▶ [TASK TO COMPLETE]:
What is needed is the number of lines below that contain the word "Name", with no other output.

▶ [ENTRIES SHOWN]:
Points, in no order, along strands that fork and pass close to each other.
Two points are linked if the straight distance between their rows is under 26.2. Some points are linked to none.
K608: [-12 -13 -24   9   5 -30   4   2  22  19 -18   3  -3   5]
K216: [-26  -1 -20  -9  -3   6   7 -25  30   2   6   2 -14 -13]
K463: [  8   3  15  -1   5  14 -15   3 -11  -5 -11 -21   7  22]
K160: [-24  -4 -28  -5   6 -14   8 -20  28  14  -6  -4  -3  -2]
K749: [ 10   4  -8  11  -3  -7   9   9 -11  14   7  16   9  -5]
K977: [ -8   4  15   9  -1  10  30 -29   4  -9  10  11   9 -11]
K784: [-20   5  -3   6  -7   4  -1 -31  21  -7  -5   3 -12  -9]
K720: [ 12   8   1 -14   5  13   4  11  -7 -12  12   8 -19  -5]
K974: [ 14   9   8 -14   5  18   3   8  -6 -13   9   1 -13   2]
K359: [ 19  -3  -3 -11  -3  -3   4  25 -18   5  24   6   4  -5]
K986: [-12  11  13  11  -2   8   2 -27   1 -15 -12   1   0  -3]
K446: [  5  11   6   5   0  12  -4  -4 -11  -6  -8   1   4   8]
K902: [ 16  -9  20  -4   2  12  -8  10 -10   8   9 -20  16  19]
K649: [-24   2 -16  -1  -4   5   0 -24  26   1  -3   6 -16 -10]
K148: [  3   2   5   6  -1 -14 -20  10  -5  -9 -27 -14  -4  15]
K513: [-18  -2  -2   6  -4  -2  19 -35  19   5  11   0   9  -6]
K938: [-10   1 -12   5  -1  -3  20 -25  16  12   7  12   3  -8]
K642: [  1  11  19   5   5  19  15 -13 -14 -10  -5   4  14   1]
K690: [-10   3  11  18   1 -26  10 -21  18  -2 -25  -5   3   8]
K539: [  6  -5  -9  -7  -9  -2 -13  22 -14   1   8   0   1  -3]
K156: [ -7 -22  -3 -40   7   4 -18  38   3 -12  26  -6  -8 -28]
K332: [ -4 -14  -7 -28  -3   7 -19  36  -3  -9  21  -4 -10 -21]
K58: [-20 -11 -31  -2   9 -21   7  -8  26  18 -12  -1  -4   2]
K179: [ -8   7   8  15  -1 -18  -2 -16  11  -6 -28  -1  -4   7]
K658: [ -3   6   4  11  -1 -15 -11  -2   4  -8 -31  -5  -8   9]
K673: [  2  -1  -5  20   2 -31   7  -3   5  15 -17   5   7   7]
K922: [ -6  12  18  15   1   3   1 -21  -6 -13 -22  -3   8   4]
K294: [ 12   2  -7 -13   4   7   2  22  -7  -8  17  10 -19 -12]
K222: [ 18 -13  16  -9  -3   6  -7  14 -13  12  20 -17  19  14]
K23: [ 4  7 -2 14 -1 -6 17 -8 -5 13  0 17 12 -1]
K928: [ -3   4  -1  19   1 -13  18 -17   2  13  -8  12  14   3]
K247: [ 13   1 -10   2  -6  -5   6  19 -15  10  15  13   5  -7]
K591: [  3  14  12   5   1  14   6 -10 -12  -9  -5   3  10   5]
K924: [  4 -10 -11 -13  -9  -1 -13  29 -12   3  16   0   0 -12]
K500: [-10   3  14  23   3 -16  13 -25   5   0 -19  -1  13   4]
K239: [ 24 -11  15 -14   2   7   1  18 -13   9  28 -12  16   9]
K456: [  6  -8 -13 -19  15  -1   0  33  -1 -13  23  12 -28 -26]
K568: [  4  -2  -1 -11  -6  11 -23  16  -8  -3   2 -14  -5   7]
K544: [ 23  -7   6 -17   1  -2   5  23 -17   6  30  -2   9  -1]
K151: [ -2  -9 -16  15   0 -31   5   3  10  21 -14   6   3   3]
K709: [ -9  -1 -19   5  -2  -7  11 -14  16  15   0  14  -3  -6]
K576: [  5   1   7   1   1  -6 -25  12  -9  -9 -20 -21  -3  18]
K910: [  6  -3  13  -2   2   2 -26   8  -6  -4 -14 -26   1  22]
K511: [ 12  -6   7 -16  -3  20 -19  14  -4  -1  13 -16  -6  10]
K39: [ -6   9  19  18   5  -4   8 -20  -8  -5 -21  -2  14   6]
K969: [ 13   0  16  -2   5  17  -7   6 -14   3  -2 -17  12  19]
K569: [-15   1  10  15  -4   4  18 -34  10  -5   3   5   8  -9]
K686: [ -3   0  -3  21   2 -23  13 -15   7  15 -12   8  12   4]
K317: [  7   7   1  -1  -3   9 -12   8 -11  -4  -5  -5  -2  10]
K398: [ -4 -14 -10 -24  -8   4 -21  33  -5  -3  17  -7  -3 -15]
K882: [ -6  -3 -20   8  -2  -8   2  -1   9  14  -5  15  -4  -6]
K338: [  1  -1 -15   3  -7  -1 -10  15  -7   2   1   7  -5  -6]
K415: [ -1   9  18   5   2  14  24 -20  -7 -13   4  11   7  -8]
K596: [ -1  -1 -17   6  -6  -5  -2   9  -1   8  -1  13  -6  -6]
K837: [ -7   7  -8   3  -5   8 -15  -2   3  -9 -14   5 -16  -3]
K587: [ 14   5  15 -12   7  23   1   5  -8  -9   7  -7  -4  12]
K435: [  8  -3 -10 -19   5   6  -2  28  -6 -11  19   7 -21 -18]
K846: [-14  11   7   9  -7   8   0 -29  10 -13  -7   5  -7  -4]
K935: [ 17  -4  18 -15   6  22  -4  10  -5  -4  14 -12  -2  13]

A fork is a point with three links, a tip a point with one. Leave the first point through the second and follow the links. Name the first fork or tip that comes.
K935, K587: K456
K23, K928: K160
K539, K924: K156
K922, K986: K216

Name the points in between on the shortest way along the links from the first point to the second, in order.
K58, K928: K608 > K151 > K673 > K686
K642, K587: K591 > K446 > K317 > K568 > K511 > K935
K39, K576: K500 > K690 > K179 > K658 > K148
K513, K924: K938 > K709 > K882 > K596 > K338 > K539
K544, K910: K239 > K222 > K902 > K969 > K463
K784, K179: K846 > K986 > K922 > K39 > K500 > K690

▶ [TASK ANSWER]:
2